→ **ASSIGNMENT**:
Each line that contains "rows" needs to be copied from the listing.

(DATA PROVIDED begins)

Each row of a before or after table is a point. The points were changed in one or more steps. Then noise was added and the rows were shuffled. The steps act on how far a point lies along the listed directions, d1 being the first. What was done? A step turns or swaps two directions, mirrors them in a line or flattens them onto one, adds a multiple of one to another, or multiplies one. Angles are multiples of 10 degrees, from the lower direction toward the higher: turns from -170 to 170, lines from 10 to 170 but not 90. Use the fewest steps. Two steps may share a direction if one is a turn and the other turns, adds or multiplies; they go together, in the order done. Otherwise the lowest direction goes first.

Directions:
(1): [60  9]
(2): [  9 -60]
Before, 13 rows:
[[-48   3]
 [ -5  11]
 [ 13 -26]
 [-42 -44]
 [ 30  -5]
 [-41 -15]
 [ 21 -17]
 [  0  17]
 [-54  13]
 [  4  32]
 [  2  34]
 [  0  -4]
 [-42   5]]
After, 13 rows:
[[-36 -41]
 [  9 -12]
 [-36 -33]
 [  7  27]
 [-42 -12]
 [-61   9]
 [  1 -12]
 [-28 -30]
 [ 21  27]
 [ -4   6]
 [ 20 -26]
 [ 22 -26]
 [ -2  28]]
Steps: mirror d1 and d2 in the line at 170 degrees

Directions:
(1): [-20 -47 -54  13]
(2): [ 60  18 -32  27]
Before:
[[-53 -36  -6 -20]
 [ 26  -1 -17  16]
 [-34   2   4  -4]
 [ 43  25 -13  15]
 [ 24  -7 -38  28]
 [  1  -8 -26  14]
 [ 26  -3 -58  36]
 [ -3   9 -23  -5]
 [-35 -37  -8 -16]]
After (9 x 4):
[[-13 -29 -59  26]
 [-11   5 -19  -8]
 [-16 -14 -20   7]
 [-50 -11  30 -31]
 [-25  15  17  -6]
 [ 10 -16 -24  14]
 [-37 -21  21 -26]
 [ 33   3 -39  20]
 [ -5 -30 -41  20]]
Steps: turn d1 and d2 by -40 degrees

Directions:
(1): [  7  40  23 -28   6 -38 -26  51]
(2): [ 41  33  28  60  -5 -13  15 -12]
(3): [ 38   4   9 -19  16  58  31  34]
(4): [-31  50  28 -31 -14  18  22 -39]
Before:
[[ -6  -1   4  26  -8 -13   6 -20]
 [ 10  14  14  17   8  -1  -1  -6]
 [ 16   6  12  12   5  -8  15  -3]
 [-25 -19 -20 -24   0   5   7  -3]
 [ -4  -9  -8  20   1   2   8  -9]
 [-12  -2   8 -13  -3 -18 -13  -4]
 [-23 -24 -23 -57  12  10 -21  19]
 [ 20 -17  -4  14   4  -9 -15  17]
 [ 13 -12 -10  31   1   7   8 -17]]
After:
[[  1   3  -6 -26  11   6  -9  26]
 [  3 -33 -13   0   1  -2 -16  10]
 [ 25  14   9  21   0 -10  14  11]
 [ -7  -2   4 -23   3  23  11  14]
 [  0   2  -3 -10   7   4   2  25]
 [ 40   4   5  61   3 -20  -5 -11]
 [ 14 -12   8  12   1  15  13 -13]
 [-14 -11  -2 -23   3  -8   6  -6]
 [-19  -2  -1 -16  10   9  -8  -8]]
Steps: turn d1 and d3 by -150 degrees; mirror d2 and d4 in the line at 80 degrees

Directions:
(1): [ 13  54  16 -13  -7   3 -33 -24  24]
(2): [-11   1  55   6 -18 -28 -12  14 -34]
(3): [ 19  19 -24  16 -11  -1 -22  60  -2]
Before (12 x 9):
[[  8  40  -5 -11  -6   0 -34  14  20]
 [  1 -12  18  20  -4 -28  -3  60 -31]
 [  4  13  52 -16 -11  -4 -13 -31   5]
 [ 12  35  -8  -6   1  10 -14 -12  20]
 [ -4 -33  35   1  -8 -26   6  34 -29]
 [ -1  13 -20 -20  -1   8 -15 -26  16]
 [ -5   8  30 -12  -6  -4  -3 -13  -6]
 [  8  -7   7   3  -4  -4   0  -3  -8]
 [  3  13  11  22 -16  -4 -12  56 -15]
 [  2  -6 -33   3   6  -9  11  17   9]
 [ -6  17  17   6 -10  -3 -26  -2  -4]
 [ -7  26  44  -9 -16 -26 -18 -25  -3]]
After (12 x 9):
[[  2  22  10  -9   0   5  -5 -31  15]
 [  5   9 -20   1   4 -14   0  20   8]
 [-10   1  -6 -20  -1   2  -7 -34   4]
 [ -9  -3  20 -11   1  -2   9 -15  -5]
 [  6  -7   1   6  -5  -3   2  -3  -5]
 [ 16  16   1  14  -1 -15 -20  52  -4]
 [-10   9  12   1  -4   3 -17 -18   6]
 [-12   3  25 -11  -4 -17   3 -35   1]
 [  0  35   8 -20  -3   2 -26 -18  25]
 [ 11  36   4  14 -14   7 -22  34   9]
 [  8 -20   7   1  -2 -15  -3  45 -13]
 [ -2 -15  35 -15  -1   2  11 -39   5]]
Steps: turn d1 and d3 by -40 degrees; multiply d2 by 0.4

Directions:
(1): [  5 -23  26  11  58  24  28  24   2 -33   5  48]
(2): [ 57  42 -18  25  -2 -41  20  -1 -31 -16 -15  22]
(3): [-13 -31 -60   5   3 -15  -7 -28  39 -18 -39  29]
Before:
[[ 10 -15 -30  20  15 -22  10  12  13 -31 -28  31]
 [ 11   7  44 -10   4  12   6   2 -11   7  -1 -20]
 [ 52   8  -4  18  18 -41  19   4   3 -38 -11  54]
 [-40 -11 -38 -18 -60  -1 -26 -21  32  29 -10 -38]
 [ 19  36 -16 -11 -44 -32 -18 -37 -11  35 -13 -29]
 [ 24  29  -4  16   2 -14  26   5 -20  -2  -9  15]
 [ 39  15  -7  16  16 -34  37   7 -13 -18 -22  29]
 [ -7  19 -12 -17 -59 -23 -28  -4 -16  41  -6 -45]
 [-18  -6 -14 -17 -37   5 -27 -19   8   5  -9 -29]
 [ -9  15   1 -19 -41 -18 -18  -9  -9  29   8 -50]
 [ 27  23  -2  18 -18 -38  13  -3 -29   3  -9  -7]]
After:
[[ 19  16  13   1  -8   1   1   4 -22 -14   1  -3]
 [ 23  31  23   7 -15  -3  22  23 -27   4  15  -3]
 [-44 -39  10 -23   1  18   0   1  31  14  -2 -17]
 [-26 -14  31  -8  -4  19  -8  30   1   9  18 -28]
 [  2  -9 -10  -1  -4 -12  -2  10  -6   2 -16  13]
 [-37 -22 -11  -8   0  19   2  -6  26  11  -8  -1]
 [-37 -41  -3  -3   0   4  -5  -9  22   4  -9  -6]
 [  8  -1 -14   1   2 -21   5  -4  -1 -10 -12   7]
 [ 16  -5 -12   0   3 -14   4 -23  13 -11 -39   8]
 [-37 -40  27 -28  -6  18 -24   1  42   7  21 -11]
 [-11 -14   7 -15   8   9  -7 -20  16  12  -6   4]]
Steps: multiply d1 by 0; turn d2 and d3 by 160 degrees

Directions:
(1): [-21  11 -10 -19  12 -11 -15  30  12  -5  -9  28  -8 -45  10  17  23  18]
(2): [-37 -12   7  -5  -2   0  18 -20  32  19 -28  -1 -31  23  -5  -3  29  -6]
(3): [ -3  -3 -60   3  -4  22 -13 -16  31 -14  -1   6  27  13  15   0   2  -3]
(4): [-15 -39  16   3  24 -15  -1  10  22   7  22  -5  37  12 -15  30  -2  13]
(5): [-21 -49 -13  21 -10  -8  11  16 -27  -3  -5  -7  -7  -8  42 -14  -4   0]
(6): [-15  16  -3  12  -7   0   2  16  32  14  30 -21 -14  -6   0 -36 -23  37]
Before, 9 rows:
[[ 22  14  10  -5   4 -13  -6   0 -29  12  14   1   2  -6 -15 -10 -19   6]
 [-24  -3 -32  -1 -32   9   5 -23  -7  -4 -27  -8 -34  15  23 -24  16 -14]
 [ 14  -4   0 -15  -2  -1  -8  -7  -1  -6 -11  15  19   7 -15  28  17 -23]
 [  8  29  13 -26  10  -1  -4   2  22  -7  -1  17  -6  -9 -34   7  13  -1]
 [ 34  52  -7   1  -1  18 -13  -1  26  -5  26   5  -3   0 -30  -6 -23  -2]
 [ 18  32  -4  -5   0   8  -5  19   7   1  31 -10  11 -19  -3 -28 -30  33]
 [ 19  37 -60   0 -15  29 -35   2   2 -24 -29  20 -10 -27  23 -15  26 -13]
 [-10 -21  -9  -1   6  10 -11 -20  23  12   5   5  25  26 -11  10   5 -12]
 [ 18   0  -3 -14   1  -3  -8  20 -58 -26 -11  41   6 -24  28  31   6 -19]]
After (9 x 18):
[[-28   1  -2 -14 -21  -7   5  -8 -20   0 -36   5 -47  -7  14  -7  30 -14]
 [ 17  32 -31  -3 -10  23  -5   1  16  -3  19 -11   9  -3   5 -35 -26  22]
 [ 26  13  20  -7  -1   6   7 -17   3  -6   9  -7   4  24 -37  -7 -10 -14]
 [ 21  19 -19  -9   4  -6 -18   0 -16   2  13  11  16 -12  -7  -5 -15   9]
 [ 10 -14   7 -10   0  -4  -3  -9   5  -1  -6   8  22  17 -19  28  14 -22]
 [ 23 -29 -21   5  -5  10  -1  -9 -48 -26  -3  20  33  20  28  26  -8 -32]
 [ 27  51 -20  -1  -5  24 -11 -14  36  -6  13   8  -6   9 -27  -7 -13 -10]
 [-26 -15   8  -9  11  -1  -8  -7  32  22   1  10   6   9 -16  11  17  -1]
 [ 16   2 -39  15 -25  34  -7 -39  -4  -9 -45  -4 -18  32  13 -21  28 -44]]
Steps: mirror d1 and d5 in the line at 80 degrees; turn d2 and d3 by -50 degrees; turn d4 and d6 by 20 degrees

Directions:
(1): [ -6 -20  -3   8 -15  34  30 -12  22  39  15  -2  -8 -35  14 -22  48   5
  49  -7 -36 -14   0   6]
(2): [  4   3   1  -6  29  46 -15   9  -5  -4 -22  -1  11   8   2 -45  34  45
 -34  31   6  29 -23  25]
(3): [ -5  21   6 -26 -20  -6   0 -28 -36   2 -30  27  -8   3  -7 -17  59 -17
  -6 -30  30   8  32 -30]
(4): [ 12  12  60  15  30   0   5  25   2 -18 -40 -22   8 -26 -14 -17 -16  -6
  29 -16 -21  23  41  -2]
(5): [ 16 -32  25  27  -8 -23  -6  12  18  -3 -16  35  32   9 -17  53  43  24
  21  18  23   1  -1  17]
Before (10 x 24):
[[  8 -19  18  17 -13 -22   6  10   3  -6  -9  19  23   4  -4  44  20   3
   27   8  13  -8   9  -2]
 [  0   8  -6  -7  -9 -20   1  -4  -5  -6   5   8  -3   2   5   6  11  -6
    6   0   9  -7  -1  -6]
 [ -3  27 -11 -15  13  18  -5   5  -1  -4  -2 -29 -18  -3  -2 -43 -39  -1
  -26  12 -17   2   3  -3]
 [  7  -5  31  18  -9 -12   6   9  13  -3   0   5  21  -5   1  30  -8   5
   25   4   3  -8  10  13]
 [ 13   6  45  10  -8 -31   3   7  -3 -14 -18   1  14  -9 -20  45  -5 -19
   39 -16   7   2  28 -20]
 [ 12  13  10   5  23 -34 -33  27 -21 -45 -27  20  26  51 -23  33 -25  11
  -57  24  56  25  -2   4]
 [  6 -15  -1  14 -21 -28  -2 -10   8   0   5  21  10  13   5  51   9   7
   -5   6  22 -11 -14   7]
 [  9 -13 -11  12  -4 -19   0   4  -5  -4  11  15   6  28   5  31  -9  -3
  -13  10  12  -9  -6   4]
 [  6 -25  13  21   3 -13   0  10  23  -7 -18  20  27   4  -1  21  27  30
    7  17  14   9  -3  13]
 [ 14  -3  28  22  17 -30 -25  36   4 -35 -25   6  29  11 -11  39 -17  13
  -17  10  24  16  20  17]]
After, 10 rows:
[[ -8  33 -22 -28  -6  10  -4 -11 -16  -1  -3 -12 -25   4  -3 -39 -16  -9
  -33   0   0  -3  11 -17]
 [  7   3   9   4   6 -17   0  11   6 -10   5  -4   1  -7   5   5  -9  -1
   13   9  -5  -3  -3   5]
 [  5  -6 -11   5  -6 -26 -30  13  -7 -22  -9  26  21  30  -3  42  12  20
  -43  16  44   5  -4  14]
 [  8 -29   9  22  -3  -8   3  18  12  -4  -1  15  25   7   1  39  13  19
   16  27   9  -6 -12  12]
 [ 16 -12  37  24  10 -14  -4  15  15 -12 -24   1  21  -3  -3  29  -2  22
    5  11   3  12  -1  19]
 [  5 -21  10  14  -9 -21   2   0  15  -3 -24  28  22   5  -1  26  38  21
    7   5  24   6   6   3]
 [ 19  -5  22  18  20  -6  -3  22  -6 -13 -19   1  14  17  -3   8  -8   7
   -9  12   4  11  10  12]
 [  7 -19 -15  11 -14  -6  -9   7  20   1  32   2  16  18  -2  55 -15  19
   -1  33  10 -10 -47  12]
 [ 11  17  12   2  10 -52 -27  19 -26 -45 -26  26  21  48 -26  44 -26  -6
  -45   7  58  17  15 -11]
 [  5  -9   9  10 -10   8  -2   2  11   2   8  14  23  10   9  19  12  28
   -3  24  16  -4 -19  23]]
Steps: turn d2 and d3 by 100 degrees; multiply d4 by -1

(DATA PROVIDED ends)

→ **RESPONSE TO THIS TASK**:
Each row of a before or after table is a point. The points were changed in one or more steps. Then noise was added and the rows were shuffled. The steps act on how far a point lies along the listed directions, d1 being the first. What was done? A step turns or swaps two directions, mirrors them in a line or flattens them onto one, adds a multiple of one to another, or multiplies one. Angles are multiples of 10 degrees, from the lower direction toward the higher: turns from -170 to 170, lines from 10 to 170 but not 90. Use the fewest steps. Two steps may share a direction if one is a turn and the other turns, adds or multiplies; they go together, in the order done. Otherwise the lowest direction goes first.
Before, 13 rows:
After, 13 rows:
Before, 9 rows:
After, 10 rows:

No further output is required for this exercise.